**Exercise**
Copy every line from the one containing "input α α σ" through the last line of the records below, both included, and nothing else.

Source records
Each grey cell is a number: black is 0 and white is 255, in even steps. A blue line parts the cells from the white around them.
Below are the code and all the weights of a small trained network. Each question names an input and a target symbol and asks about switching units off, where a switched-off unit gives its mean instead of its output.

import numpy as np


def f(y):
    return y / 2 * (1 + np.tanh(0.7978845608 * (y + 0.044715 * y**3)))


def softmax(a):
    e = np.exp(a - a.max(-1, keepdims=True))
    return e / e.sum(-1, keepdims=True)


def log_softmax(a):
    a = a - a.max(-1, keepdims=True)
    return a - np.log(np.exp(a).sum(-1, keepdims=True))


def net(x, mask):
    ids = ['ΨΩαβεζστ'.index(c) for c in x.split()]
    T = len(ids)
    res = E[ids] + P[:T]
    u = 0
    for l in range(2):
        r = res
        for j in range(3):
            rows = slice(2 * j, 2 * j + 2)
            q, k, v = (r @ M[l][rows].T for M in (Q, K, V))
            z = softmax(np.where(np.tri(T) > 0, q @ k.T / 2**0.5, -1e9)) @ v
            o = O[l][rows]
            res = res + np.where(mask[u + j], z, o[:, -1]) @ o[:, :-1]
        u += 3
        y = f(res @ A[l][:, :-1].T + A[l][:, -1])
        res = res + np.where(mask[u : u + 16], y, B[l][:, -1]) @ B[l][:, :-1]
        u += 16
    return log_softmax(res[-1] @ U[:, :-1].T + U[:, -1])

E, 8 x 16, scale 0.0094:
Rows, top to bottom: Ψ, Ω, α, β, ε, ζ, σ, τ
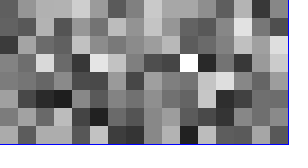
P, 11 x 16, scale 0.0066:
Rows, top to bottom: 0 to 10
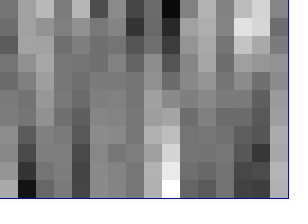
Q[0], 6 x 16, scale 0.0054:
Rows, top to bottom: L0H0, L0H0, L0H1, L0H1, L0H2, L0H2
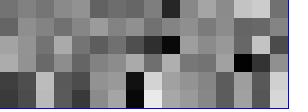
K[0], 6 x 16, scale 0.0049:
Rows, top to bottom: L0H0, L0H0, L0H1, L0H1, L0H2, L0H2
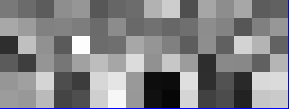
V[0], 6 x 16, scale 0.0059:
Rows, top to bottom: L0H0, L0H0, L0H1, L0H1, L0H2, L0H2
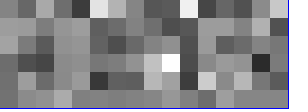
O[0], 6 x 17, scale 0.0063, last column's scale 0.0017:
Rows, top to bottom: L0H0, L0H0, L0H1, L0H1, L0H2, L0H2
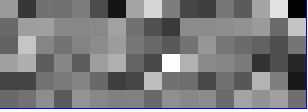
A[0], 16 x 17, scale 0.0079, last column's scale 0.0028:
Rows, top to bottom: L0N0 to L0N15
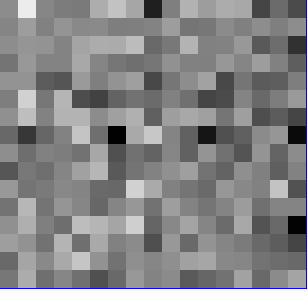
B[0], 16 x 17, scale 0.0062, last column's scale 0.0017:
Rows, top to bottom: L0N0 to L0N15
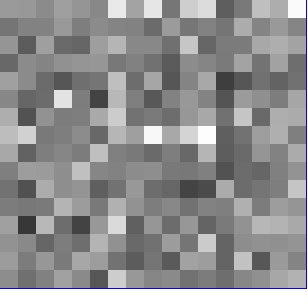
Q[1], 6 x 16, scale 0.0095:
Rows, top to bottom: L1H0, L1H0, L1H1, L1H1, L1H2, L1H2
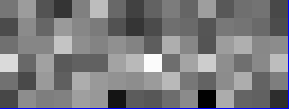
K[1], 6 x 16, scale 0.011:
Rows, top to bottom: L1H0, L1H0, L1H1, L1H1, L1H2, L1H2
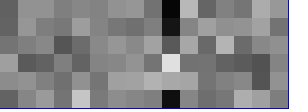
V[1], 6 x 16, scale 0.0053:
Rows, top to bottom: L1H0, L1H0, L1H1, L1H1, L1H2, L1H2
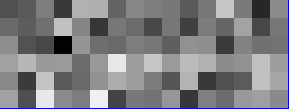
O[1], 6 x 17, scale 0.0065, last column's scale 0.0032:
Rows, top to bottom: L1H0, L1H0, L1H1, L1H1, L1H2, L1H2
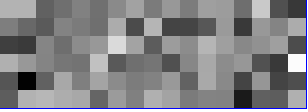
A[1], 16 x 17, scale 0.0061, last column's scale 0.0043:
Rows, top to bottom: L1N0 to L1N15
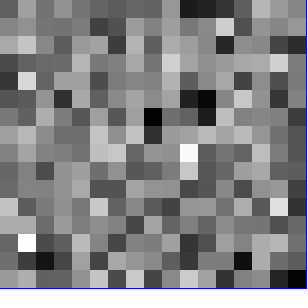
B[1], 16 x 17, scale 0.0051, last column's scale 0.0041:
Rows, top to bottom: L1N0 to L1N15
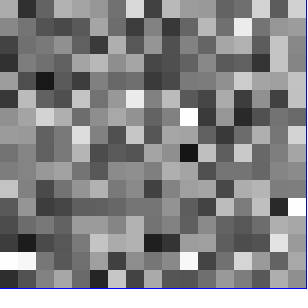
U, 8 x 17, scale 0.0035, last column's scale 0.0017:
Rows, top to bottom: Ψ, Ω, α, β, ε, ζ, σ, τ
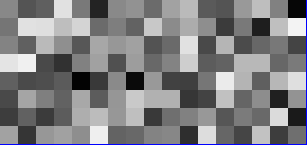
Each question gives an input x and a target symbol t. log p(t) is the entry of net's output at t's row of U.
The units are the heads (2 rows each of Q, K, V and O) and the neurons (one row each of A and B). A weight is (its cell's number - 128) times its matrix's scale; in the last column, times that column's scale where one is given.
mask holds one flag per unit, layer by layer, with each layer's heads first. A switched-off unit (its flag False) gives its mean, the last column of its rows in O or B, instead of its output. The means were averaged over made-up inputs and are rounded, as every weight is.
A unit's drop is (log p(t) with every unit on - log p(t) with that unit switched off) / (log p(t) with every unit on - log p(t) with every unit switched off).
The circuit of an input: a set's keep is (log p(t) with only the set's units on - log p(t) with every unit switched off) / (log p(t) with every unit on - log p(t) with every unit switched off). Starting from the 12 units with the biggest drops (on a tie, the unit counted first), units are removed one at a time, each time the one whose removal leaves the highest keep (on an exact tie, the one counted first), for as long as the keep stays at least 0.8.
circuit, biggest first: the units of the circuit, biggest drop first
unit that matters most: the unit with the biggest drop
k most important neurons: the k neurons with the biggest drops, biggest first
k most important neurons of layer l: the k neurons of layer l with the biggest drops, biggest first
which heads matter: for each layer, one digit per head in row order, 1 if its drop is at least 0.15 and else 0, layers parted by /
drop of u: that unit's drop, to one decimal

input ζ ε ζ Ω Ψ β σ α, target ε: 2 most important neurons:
[L0N5, L1N11]
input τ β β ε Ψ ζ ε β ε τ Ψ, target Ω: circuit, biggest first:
[L0N7, L0H0]
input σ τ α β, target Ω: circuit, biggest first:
[L0H2, L0N0, L1N8]
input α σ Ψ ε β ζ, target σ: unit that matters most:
L1H0
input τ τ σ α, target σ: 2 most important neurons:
[L1N13, L0N0]
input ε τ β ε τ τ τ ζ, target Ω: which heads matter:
001 / 101
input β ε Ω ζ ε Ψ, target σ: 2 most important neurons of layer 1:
[L1N3, L1N7]
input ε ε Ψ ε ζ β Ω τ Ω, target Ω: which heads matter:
101 / 001
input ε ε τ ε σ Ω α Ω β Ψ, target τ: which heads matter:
001 / 011
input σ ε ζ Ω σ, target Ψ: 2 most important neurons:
[L0N5, L1N0]
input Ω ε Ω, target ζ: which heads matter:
001 / 000
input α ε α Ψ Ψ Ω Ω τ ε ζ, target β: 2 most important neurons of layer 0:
[L0N0, L0N4]
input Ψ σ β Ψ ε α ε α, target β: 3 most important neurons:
[L0N0, L1N7, L1N11]
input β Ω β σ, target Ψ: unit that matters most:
L0H0
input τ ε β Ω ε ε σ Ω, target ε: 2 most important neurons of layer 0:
[L0N5, L0N12]
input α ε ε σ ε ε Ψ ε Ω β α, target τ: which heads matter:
101 / 011
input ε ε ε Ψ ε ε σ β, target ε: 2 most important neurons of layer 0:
[L0N5, L0N0]
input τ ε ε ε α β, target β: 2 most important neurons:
[L0N0, L1N7]
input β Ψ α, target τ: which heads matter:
111 / 011
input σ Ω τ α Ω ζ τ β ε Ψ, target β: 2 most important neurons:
[L1N11, L1N7]
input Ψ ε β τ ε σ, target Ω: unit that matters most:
L1H2
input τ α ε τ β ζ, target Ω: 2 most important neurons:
[L0N8, L0N4]
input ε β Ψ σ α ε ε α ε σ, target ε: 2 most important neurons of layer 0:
[L0N5, L0N0]
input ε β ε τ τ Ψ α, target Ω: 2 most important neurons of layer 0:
[L0N0, L0N8]
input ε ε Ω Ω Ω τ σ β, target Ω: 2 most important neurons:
[L0N0, L0N8]
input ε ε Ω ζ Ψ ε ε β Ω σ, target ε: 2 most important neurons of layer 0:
[L0N5, L0N15]
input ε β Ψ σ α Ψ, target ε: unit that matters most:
L0H2
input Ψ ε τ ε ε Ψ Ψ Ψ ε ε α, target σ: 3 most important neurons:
[L1N13, L1N3, L0N0]
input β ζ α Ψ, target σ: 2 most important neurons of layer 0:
[L0N14, L0N0]
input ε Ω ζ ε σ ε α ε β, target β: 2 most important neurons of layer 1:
[L1N7, L1N11]
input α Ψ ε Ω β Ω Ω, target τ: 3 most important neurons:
[L0N12, L0N0, L0N2]
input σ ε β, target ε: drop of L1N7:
0.1
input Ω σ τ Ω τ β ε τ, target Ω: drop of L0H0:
0.1
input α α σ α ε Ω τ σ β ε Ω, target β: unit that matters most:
L0H0
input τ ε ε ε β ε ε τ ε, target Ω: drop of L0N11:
0.0
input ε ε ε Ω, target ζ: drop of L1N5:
0.7
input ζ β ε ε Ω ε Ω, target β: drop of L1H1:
0.4
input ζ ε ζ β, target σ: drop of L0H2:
1.0

**The answer**
input α α σ α ε Ω τ σ β ε Ω, target β: unit that matters most:
L0H0
input τ ε ε ε β ε ε τ ε, target Ω: drop of L0N11:
0.0
input ε ε ε Ω, target ζ: drop of L1N5:
0.7
input ζ β ε ε Ω ε Ω, target β: drop of L1H1:
0.4
input ζ ε ζ β, target σ: drop of L0H2:
1.0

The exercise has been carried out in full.